EXERCISE
Set down, character for character, everything in the records below from the line holding "[ 95 151 156" down to the line holding "156] 1 17 7", and no other line.

========================================

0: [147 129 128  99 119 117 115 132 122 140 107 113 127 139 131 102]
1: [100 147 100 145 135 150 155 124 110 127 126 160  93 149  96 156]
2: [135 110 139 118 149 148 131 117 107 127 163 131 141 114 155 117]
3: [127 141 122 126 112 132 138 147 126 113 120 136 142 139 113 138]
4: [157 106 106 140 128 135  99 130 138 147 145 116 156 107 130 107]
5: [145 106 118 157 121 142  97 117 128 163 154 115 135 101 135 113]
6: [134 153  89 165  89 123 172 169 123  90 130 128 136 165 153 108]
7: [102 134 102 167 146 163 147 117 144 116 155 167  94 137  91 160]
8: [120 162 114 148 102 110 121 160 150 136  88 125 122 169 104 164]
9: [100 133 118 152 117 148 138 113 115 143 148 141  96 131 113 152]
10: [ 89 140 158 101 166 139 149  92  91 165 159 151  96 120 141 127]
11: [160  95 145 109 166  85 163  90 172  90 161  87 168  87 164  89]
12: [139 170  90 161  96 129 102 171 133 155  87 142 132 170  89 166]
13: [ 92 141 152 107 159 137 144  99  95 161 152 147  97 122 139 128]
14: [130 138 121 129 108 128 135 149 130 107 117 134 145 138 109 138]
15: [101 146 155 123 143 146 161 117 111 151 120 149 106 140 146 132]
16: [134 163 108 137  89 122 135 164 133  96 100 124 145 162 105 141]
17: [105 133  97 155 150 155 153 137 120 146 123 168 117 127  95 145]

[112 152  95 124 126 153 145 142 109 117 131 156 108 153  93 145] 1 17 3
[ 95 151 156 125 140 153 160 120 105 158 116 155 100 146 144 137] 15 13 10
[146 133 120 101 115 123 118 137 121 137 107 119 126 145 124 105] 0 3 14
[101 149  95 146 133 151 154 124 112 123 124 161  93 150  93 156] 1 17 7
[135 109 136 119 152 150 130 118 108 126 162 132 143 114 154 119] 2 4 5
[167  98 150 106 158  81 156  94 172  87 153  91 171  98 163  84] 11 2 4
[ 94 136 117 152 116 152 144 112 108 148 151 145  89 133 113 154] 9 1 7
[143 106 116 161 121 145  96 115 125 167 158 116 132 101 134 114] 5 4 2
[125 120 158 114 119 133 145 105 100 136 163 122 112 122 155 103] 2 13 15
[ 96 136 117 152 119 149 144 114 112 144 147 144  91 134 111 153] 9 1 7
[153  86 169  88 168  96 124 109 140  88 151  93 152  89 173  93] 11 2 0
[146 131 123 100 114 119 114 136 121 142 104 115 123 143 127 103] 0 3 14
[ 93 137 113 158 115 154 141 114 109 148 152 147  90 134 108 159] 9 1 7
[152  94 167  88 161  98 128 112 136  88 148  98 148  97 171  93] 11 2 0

========================================

ANSWER TO THE EXERCISE
[ 95 151 156 125 140 153 160 120 105 158 116 155 100 146 144 137] 15 13 10
[146 133 120 101 115 123 118 137 121 137 107 119 126 145 124 105] 0 3 14
[101 149  95 146 133 151 154 124 112 123 124 161  93 150  93 156] 1 17 7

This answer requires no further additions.